*THE DATA*.
◆ ◆ ◆ ◆ ◆ ◆ ◆
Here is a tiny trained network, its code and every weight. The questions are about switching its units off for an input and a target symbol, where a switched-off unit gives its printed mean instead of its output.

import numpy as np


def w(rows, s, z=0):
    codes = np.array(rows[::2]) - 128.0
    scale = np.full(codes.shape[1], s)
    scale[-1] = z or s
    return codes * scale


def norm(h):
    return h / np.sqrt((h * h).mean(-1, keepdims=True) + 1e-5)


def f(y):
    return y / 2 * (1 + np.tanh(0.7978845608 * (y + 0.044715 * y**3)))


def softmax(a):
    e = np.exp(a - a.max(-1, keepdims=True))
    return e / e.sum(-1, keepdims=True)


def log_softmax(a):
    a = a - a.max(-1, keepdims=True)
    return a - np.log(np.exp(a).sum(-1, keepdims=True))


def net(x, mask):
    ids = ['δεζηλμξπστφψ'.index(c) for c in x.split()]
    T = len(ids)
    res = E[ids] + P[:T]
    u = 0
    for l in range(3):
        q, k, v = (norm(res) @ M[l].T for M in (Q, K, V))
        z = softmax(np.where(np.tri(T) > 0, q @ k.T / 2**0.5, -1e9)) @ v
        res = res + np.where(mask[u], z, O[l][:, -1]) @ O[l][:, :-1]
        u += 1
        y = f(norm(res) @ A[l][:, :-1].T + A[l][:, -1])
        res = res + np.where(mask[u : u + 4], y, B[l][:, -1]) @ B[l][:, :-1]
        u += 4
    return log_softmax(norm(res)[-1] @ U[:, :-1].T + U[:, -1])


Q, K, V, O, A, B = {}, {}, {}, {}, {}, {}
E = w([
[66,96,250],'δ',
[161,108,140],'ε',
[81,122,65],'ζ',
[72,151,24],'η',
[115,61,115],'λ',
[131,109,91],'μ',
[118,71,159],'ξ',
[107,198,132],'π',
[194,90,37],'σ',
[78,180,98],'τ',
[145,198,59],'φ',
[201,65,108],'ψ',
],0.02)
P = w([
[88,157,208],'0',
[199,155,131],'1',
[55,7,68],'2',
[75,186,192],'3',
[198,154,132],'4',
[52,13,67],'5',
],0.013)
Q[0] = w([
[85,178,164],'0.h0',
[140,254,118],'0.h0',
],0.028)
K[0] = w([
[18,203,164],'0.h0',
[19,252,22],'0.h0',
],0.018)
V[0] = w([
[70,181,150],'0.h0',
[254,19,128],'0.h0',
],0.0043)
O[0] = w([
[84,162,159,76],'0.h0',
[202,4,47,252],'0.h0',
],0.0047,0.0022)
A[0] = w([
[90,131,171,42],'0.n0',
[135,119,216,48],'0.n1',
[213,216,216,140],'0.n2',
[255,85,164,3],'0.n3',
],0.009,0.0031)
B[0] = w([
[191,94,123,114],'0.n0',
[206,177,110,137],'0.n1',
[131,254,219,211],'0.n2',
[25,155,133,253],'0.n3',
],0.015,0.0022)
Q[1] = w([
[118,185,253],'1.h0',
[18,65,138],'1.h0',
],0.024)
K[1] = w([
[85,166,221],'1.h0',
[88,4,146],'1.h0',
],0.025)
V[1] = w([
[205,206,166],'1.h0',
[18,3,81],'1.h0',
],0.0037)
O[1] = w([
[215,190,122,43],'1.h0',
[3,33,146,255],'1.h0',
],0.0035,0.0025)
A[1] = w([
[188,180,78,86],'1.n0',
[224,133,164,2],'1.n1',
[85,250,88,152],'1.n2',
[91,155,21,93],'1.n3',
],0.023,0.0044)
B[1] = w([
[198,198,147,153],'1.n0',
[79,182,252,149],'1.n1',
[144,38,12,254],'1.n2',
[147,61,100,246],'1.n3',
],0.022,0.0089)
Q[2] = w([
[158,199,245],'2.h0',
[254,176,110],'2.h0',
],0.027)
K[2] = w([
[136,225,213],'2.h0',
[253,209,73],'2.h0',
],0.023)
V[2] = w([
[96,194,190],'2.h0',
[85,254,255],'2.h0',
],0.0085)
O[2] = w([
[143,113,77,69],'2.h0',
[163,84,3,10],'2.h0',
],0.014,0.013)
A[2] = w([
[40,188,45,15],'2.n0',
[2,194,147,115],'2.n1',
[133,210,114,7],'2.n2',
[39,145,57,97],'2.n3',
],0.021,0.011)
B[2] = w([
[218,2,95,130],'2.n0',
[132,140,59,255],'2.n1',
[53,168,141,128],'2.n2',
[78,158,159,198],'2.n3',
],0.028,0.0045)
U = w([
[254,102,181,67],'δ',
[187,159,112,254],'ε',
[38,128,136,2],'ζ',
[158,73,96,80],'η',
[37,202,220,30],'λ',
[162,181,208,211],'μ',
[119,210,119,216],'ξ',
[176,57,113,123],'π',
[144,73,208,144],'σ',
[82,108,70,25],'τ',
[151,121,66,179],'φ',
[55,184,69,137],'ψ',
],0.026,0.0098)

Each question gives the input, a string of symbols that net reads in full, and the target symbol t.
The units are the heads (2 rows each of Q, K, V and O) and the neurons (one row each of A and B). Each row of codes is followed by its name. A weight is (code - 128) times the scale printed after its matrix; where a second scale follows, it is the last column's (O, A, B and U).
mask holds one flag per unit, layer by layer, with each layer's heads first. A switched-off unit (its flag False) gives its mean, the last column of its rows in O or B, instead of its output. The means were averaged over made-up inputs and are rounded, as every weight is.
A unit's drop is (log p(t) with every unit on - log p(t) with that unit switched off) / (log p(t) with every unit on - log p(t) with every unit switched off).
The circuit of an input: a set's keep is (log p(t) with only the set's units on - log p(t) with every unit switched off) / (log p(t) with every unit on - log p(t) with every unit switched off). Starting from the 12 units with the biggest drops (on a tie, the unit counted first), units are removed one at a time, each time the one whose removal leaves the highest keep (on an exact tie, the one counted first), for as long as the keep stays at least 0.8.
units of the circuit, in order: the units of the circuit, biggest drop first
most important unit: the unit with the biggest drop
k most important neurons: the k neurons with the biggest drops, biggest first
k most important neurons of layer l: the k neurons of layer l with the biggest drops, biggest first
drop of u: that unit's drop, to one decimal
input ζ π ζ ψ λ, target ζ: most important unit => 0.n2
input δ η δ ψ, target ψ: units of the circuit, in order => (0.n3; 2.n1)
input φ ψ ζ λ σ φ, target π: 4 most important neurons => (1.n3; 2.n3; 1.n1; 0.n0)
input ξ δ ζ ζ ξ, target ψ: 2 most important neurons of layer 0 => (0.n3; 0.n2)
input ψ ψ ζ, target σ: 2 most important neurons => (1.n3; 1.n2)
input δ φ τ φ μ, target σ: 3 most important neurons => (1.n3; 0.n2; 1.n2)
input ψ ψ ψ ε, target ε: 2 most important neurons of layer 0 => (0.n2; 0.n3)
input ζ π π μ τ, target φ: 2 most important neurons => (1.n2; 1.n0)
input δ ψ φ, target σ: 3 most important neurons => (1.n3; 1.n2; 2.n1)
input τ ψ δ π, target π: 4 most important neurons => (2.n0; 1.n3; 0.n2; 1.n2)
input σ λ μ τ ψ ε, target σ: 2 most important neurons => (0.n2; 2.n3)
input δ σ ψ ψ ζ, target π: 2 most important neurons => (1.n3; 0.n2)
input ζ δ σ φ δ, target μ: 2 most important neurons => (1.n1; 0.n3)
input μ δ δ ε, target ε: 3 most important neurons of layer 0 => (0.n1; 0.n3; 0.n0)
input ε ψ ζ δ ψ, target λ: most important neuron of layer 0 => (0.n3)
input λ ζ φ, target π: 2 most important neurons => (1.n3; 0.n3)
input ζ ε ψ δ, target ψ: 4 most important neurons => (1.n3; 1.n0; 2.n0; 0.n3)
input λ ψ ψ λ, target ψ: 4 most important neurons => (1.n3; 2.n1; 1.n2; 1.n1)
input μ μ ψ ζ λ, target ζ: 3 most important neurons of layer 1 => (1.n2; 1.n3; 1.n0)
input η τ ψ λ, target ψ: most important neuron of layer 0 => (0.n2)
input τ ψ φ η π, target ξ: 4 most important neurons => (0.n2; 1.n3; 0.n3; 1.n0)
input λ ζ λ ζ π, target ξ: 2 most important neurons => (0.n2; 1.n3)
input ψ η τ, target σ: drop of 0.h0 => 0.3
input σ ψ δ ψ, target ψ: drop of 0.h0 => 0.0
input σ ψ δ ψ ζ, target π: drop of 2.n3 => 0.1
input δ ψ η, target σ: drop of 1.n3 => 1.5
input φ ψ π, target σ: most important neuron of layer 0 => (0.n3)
◆ ◆ ◆ ◆ ◆ ◆ ◆
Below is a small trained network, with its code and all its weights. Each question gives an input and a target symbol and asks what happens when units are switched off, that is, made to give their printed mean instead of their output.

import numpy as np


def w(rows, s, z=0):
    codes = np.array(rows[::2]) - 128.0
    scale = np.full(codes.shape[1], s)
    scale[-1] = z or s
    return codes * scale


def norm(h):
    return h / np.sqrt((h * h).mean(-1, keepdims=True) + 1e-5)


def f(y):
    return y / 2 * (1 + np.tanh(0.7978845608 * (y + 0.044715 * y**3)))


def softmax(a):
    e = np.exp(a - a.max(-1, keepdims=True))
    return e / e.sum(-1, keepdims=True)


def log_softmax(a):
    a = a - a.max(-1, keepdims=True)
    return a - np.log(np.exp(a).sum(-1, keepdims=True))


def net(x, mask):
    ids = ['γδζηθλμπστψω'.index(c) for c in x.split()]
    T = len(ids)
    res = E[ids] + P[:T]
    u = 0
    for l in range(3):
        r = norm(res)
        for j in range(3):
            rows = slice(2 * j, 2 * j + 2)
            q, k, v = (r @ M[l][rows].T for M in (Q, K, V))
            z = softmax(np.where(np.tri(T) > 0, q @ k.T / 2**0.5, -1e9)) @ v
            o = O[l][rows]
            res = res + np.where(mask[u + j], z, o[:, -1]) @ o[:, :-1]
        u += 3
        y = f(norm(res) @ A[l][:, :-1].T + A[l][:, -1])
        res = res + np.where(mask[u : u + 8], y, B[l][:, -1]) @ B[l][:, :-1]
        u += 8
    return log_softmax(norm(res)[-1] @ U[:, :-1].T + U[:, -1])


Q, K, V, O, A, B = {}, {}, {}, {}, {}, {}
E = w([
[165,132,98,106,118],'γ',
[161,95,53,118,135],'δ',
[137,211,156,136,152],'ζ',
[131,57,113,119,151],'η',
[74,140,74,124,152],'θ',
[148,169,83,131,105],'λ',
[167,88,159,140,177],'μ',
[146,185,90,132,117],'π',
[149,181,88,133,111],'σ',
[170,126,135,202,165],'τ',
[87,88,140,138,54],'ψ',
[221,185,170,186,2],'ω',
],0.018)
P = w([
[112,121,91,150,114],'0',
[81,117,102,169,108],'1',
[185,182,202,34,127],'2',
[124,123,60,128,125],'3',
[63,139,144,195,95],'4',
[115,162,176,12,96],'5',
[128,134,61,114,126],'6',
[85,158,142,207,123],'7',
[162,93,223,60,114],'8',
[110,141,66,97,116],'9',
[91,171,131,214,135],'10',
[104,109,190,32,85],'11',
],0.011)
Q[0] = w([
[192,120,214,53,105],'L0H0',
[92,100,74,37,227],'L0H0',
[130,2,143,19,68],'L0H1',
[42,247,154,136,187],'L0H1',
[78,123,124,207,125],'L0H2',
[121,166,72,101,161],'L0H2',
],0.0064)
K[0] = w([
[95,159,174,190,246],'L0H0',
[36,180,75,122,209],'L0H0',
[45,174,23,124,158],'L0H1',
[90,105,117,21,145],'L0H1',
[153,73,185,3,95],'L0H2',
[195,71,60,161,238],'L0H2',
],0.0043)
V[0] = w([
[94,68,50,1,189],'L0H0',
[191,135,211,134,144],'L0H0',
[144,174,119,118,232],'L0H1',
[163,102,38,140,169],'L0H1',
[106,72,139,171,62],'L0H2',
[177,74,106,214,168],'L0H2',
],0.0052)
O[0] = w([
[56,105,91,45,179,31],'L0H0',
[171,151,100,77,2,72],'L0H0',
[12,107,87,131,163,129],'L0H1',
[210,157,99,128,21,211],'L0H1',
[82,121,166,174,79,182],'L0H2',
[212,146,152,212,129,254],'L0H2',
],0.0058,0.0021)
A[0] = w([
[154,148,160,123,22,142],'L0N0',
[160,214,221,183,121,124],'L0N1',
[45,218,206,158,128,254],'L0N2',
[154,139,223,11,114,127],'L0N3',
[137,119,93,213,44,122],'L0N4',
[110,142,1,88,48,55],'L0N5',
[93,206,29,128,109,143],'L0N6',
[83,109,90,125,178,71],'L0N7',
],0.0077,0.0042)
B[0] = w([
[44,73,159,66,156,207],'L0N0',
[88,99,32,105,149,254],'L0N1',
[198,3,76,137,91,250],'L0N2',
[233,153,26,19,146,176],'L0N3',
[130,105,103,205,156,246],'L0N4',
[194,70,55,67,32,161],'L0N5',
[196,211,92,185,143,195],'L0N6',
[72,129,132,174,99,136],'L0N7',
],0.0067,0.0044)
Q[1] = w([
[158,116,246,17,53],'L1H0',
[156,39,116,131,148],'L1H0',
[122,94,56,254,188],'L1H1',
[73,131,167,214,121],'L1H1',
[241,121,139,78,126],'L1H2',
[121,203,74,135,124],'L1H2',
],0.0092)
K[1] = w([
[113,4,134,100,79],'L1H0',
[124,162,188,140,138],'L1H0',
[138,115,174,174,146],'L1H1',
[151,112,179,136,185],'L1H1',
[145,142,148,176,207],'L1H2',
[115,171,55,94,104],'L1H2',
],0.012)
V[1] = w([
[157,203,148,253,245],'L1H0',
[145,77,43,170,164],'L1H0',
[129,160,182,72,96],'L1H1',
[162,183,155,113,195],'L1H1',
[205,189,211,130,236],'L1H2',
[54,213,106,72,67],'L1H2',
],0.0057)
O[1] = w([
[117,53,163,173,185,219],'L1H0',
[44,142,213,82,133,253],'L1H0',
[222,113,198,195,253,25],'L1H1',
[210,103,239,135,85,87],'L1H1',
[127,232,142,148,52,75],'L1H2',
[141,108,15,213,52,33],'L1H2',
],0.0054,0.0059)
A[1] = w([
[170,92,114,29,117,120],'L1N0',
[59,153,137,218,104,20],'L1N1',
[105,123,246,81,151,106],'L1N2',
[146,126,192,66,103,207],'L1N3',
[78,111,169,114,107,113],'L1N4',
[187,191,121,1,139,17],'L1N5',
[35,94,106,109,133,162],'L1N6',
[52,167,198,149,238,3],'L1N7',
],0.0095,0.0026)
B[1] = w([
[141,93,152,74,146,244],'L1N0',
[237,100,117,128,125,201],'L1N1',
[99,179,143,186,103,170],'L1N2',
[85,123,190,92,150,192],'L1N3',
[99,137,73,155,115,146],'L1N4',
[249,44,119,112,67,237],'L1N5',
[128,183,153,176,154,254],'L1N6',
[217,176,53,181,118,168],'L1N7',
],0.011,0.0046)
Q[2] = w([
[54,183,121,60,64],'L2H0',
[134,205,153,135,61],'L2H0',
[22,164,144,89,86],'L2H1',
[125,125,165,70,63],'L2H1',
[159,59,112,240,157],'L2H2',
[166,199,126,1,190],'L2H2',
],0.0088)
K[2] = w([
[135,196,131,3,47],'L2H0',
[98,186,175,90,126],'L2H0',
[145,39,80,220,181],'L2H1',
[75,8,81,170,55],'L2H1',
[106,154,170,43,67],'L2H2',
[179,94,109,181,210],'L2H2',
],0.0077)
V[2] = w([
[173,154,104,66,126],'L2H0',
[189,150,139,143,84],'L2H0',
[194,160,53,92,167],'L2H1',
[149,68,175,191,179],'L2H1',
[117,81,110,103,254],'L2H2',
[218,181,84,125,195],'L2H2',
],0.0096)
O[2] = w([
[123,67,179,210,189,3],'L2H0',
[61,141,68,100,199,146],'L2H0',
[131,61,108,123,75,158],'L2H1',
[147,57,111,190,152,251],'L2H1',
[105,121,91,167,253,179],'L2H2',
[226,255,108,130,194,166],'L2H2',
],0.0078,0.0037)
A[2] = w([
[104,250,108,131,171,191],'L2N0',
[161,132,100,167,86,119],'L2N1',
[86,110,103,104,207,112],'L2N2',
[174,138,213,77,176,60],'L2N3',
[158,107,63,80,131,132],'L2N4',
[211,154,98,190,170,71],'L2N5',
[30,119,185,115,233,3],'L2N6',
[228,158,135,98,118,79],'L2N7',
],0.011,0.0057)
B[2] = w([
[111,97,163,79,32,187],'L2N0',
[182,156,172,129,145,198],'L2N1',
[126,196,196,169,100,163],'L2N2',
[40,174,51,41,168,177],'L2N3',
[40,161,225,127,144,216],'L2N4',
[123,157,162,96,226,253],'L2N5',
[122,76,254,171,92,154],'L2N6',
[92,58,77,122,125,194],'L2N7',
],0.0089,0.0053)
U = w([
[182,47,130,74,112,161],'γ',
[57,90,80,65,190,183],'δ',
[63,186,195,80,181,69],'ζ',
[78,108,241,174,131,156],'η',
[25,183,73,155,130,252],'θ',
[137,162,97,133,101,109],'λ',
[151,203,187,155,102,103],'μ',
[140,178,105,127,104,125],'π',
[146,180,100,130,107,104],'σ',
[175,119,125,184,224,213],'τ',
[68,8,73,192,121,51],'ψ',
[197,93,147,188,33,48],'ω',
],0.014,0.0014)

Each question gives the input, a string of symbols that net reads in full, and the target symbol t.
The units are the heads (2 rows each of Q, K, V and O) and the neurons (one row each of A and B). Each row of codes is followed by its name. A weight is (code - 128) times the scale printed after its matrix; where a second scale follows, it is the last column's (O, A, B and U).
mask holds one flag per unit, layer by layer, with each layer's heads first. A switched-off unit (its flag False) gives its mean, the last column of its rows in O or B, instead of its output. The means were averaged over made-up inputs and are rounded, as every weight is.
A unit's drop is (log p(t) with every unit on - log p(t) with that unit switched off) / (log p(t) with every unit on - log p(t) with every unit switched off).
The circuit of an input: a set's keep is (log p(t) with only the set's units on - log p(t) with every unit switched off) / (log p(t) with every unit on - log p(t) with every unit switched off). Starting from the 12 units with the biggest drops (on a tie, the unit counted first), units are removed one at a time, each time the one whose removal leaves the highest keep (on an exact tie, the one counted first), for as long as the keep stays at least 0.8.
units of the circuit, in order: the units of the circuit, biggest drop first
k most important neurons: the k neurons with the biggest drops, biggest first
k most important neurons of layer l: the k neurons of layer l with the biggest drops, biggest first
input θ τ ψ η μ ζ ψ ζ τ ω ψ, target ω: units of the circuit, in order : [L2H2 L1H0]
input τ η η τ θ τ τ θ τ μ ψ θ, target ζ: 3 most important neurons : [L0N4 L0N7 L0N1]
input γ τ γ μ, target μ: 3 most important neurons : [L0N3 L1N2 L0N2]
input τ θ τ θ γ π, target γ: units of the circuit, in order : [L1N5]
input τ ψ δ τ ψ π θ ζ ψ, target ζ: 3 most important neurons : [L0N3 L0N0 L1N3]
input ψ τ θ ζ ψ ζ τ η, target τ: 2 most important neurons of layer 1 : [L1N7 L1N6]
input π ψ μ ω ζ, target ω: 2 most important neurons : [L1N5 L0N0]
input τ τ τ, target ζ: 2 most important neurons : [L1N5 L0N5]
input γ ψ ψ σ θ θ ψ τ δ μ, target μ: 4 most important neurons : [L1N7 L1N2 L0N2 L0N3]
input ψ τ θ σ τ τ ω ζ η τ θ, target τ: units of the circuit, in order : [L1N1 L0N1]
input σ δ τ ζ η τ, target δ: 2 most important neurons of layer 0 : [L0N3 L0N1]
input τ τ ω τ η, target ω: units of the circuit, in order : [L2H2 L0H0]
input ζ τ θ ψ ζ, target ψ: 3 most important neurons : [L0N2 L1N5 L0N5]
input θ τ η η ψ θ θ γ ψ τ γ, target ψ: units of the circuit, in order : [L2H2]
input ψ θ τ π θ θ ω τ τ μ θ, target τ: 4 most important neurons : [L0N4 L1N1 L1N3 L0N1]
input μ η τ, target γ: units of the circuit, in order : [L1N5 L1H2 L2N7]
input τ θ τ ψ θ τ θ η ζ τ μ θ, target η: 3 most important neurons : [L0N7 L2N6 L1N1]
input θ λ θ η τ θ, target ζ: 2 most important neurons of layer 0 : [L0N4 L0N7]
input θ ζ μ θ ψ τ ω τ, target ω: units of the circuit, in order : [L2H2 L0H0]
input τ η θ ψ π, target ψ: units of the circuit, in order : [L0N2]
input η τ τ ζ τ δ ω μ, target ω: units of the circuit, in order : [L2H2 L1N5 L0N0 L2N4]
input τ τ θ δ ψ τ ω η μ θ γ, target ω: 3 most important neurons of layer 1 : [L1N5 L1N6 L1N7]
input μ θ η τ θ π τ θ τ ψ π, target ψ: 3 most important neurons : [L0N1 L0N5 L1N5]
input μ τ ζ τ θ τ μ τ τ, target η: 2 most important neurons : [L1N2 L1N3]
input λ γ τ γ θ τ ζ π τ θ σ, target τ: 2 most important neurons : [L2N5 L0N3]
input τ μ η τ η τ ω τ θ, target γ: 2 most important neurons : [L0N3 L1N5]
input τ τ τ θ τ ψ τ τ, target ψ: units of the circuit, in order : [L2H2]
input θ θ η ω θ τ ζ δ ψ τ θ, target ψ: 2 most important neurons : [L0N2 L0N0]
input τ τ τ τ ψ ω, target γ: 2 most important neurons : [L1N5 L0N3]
◆ ◆ ◆ ◆ ◆ ◆ ◆
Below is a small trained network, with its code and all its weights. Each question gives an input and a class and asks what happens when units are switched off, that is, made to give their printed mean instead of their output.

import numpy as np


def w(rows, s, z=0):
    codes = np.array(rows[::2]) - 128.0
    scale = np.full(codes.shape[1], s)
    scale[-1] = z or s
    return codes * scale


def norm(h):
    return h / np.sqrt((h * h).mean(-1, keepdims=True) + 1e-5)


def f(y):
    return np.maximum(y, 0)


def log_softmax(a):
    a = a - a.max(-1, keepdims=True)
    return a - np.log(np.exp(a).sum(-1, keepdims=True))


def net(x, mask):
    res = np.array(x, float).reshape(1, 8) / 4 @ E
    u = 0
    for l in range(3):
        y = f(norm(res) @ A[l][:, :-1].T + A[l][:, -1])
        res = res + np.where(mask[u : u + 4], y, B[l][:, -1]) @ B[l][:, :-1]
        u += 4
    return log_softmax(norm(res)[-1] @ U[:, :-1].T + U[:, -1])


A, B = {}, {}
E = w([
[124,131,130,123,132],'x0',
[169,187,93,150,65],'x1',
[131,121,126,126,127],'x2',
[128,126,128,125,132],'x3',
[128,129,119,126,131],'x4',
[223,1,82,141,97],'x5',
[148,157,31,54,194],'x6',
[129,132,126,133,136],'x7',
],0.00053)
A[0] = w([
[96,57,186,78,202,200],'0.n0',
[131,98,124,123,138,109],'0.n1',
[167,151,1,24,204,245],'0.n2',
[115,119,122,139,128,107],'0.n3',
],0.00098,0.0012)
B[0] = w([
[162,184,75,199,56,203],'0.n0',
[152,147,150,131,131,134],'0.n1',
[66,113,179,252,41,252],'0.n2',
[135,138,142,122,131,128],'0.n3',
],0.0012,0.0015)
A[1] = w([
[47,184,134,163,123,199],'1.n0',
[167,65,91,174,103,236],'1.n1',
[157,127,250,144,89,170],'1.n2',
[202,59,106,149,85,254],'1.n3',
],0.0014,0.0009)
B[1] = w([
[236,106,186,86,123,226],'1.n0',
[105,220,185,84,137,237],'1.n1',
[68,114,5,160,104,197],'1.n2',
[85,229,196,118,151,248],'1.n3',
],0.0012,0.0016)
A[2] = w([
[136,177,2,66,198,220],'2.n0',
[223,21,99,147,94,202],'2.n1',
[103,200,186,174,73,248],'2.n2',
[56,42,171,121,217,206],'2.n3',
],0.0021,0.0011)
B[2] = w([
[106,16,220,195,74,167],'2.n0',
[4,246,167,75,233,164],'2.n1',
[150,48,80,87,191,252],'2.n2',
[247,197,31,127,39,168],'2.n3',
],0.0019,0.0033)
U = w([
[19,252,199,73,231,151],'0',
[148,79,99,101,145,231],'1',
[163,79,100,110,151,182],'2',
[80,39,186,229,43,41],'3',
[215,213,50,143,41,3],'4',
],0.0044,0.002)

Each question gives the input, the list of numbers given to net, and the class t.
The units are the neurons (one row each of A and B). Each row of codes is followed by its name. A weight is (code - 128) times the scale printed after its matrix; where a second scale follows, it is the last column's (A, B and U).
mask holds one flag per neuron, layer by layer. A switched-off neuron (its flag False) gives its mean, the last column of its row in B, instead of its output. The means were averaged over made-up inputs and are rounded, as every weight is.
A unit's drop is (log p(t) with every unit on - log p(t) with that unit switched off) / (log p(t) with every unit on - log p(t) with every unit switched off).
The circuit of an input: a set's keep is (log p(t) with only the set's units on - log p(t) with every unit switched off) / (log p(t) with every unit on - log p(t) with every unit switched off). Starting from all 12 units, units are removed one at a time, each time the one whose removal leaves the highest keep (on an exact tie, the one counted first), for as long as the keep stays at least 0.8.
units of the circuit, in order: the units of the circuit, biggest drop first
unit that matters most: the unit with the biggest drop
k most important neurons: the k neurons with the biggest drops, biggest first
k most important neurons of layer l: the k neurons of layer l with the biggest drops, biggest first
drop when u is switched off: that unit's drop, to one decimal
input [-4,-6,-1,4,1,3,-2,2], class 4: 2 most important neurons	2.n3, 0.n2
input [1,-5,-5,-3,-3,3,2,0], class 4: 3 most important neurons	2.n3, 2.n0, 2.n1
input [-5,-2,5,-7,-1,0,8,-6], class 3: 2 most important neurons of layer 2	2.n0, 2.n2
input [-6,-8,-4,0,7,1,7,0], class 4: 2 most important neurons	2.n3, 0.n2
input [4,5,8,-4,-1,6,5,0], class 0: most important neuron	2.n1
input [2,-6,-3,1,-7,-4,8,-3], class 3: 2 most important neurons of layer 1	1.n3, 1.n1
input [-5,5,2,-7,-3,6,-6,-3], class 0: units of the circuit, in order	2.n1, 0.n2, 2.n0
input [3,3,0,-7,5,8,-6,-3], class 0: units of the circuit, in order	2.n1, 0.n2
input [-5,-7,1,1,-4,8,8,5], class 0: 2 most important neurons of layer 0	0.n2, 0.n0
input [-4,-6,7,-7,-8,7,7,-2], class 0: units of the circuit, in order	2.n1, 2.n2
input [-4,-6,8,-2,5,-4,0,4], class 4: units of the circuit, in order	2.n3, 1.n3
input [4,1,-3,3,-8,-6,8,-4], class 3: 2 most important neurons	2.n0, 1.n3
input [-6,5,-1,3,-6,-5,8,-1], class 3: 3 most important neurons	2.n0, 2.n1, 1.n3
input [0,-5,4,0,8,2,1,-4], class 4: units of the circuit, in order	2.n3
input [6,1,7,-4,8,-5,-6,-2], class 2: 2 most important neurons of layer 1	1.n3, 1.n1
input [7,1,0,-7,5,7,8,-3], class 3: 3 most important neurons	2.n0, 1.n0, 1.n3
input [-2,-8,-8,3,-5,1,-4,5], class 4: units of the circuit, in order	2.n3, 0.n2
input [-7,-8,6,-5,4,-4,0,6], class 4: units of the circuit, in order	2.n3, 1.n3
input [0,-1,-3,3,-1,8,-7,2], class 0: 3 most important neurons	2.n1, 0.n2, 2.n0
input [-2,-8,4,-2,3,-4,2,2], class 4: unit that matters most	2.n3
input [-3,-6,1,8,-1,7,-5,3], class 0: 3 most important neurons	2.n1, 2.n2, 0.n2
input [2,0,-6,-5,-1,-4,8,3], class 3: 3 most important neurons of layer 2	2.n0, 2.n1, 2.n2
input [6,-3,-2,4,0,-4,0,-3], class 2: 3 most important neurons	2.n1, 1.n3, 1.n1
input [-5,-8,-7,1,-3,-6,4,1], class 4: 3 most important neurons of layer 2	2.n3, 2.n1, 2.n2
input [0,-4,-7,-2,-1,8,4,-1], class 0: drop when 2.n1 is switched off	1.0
◆ ◆ ◆ ◆ ◆ ◆ ◆
*WORK ITEM*.
In the listing above, transcribe exactly everything from the line containing "input [-2,-8,-8,3,-5,1,-4,5], class" down to the line containing "input [0,-4,-7,-2,-1,8,4,-1], class", including both and nothing more.

*SOLUTION FOR THIS TASK*.
input [-2,-8,-8,3,-5,1,-4,5], class 4: units of the circuit, in order	2.n3, 0.n2
input [-7,-8,6,-5,4,-4,0,6], class 4: units of the circuit, in order	2.n3, 1.n3
input [0,-1,-3,3,-1,8,-7,2], class 0: 3 most important neurons	2.n1, 0.n2, 2.n0
input [-2,-8,4,-2,3,-4,2,2], class 4: unit that matters most	2.n3
input [-3,-6,1,8,-1,7,-5,3], class 0: 3 most important neurons	2.n1, 2.n2, 0.n2
input [2,0,-6,-5,-1,-4,8,3], class 3: 3 most important neurons of layer 2	2.n0, 2.n1, 2.n2
input [6,-3,-2,4,0,-4,0,-3], class 2: 3 most important neurons	2.n1, 1.n3, 1.n1
input [-5,-8,-7,1,-3,-6,4,1], class 4: 3 most important neurons of layer 2	2.n3, 2.n1, 2.n2
input [0,-4,-7,-2,-1,8,4,-1], class 0: drop when 2.n1 is switched off	1.0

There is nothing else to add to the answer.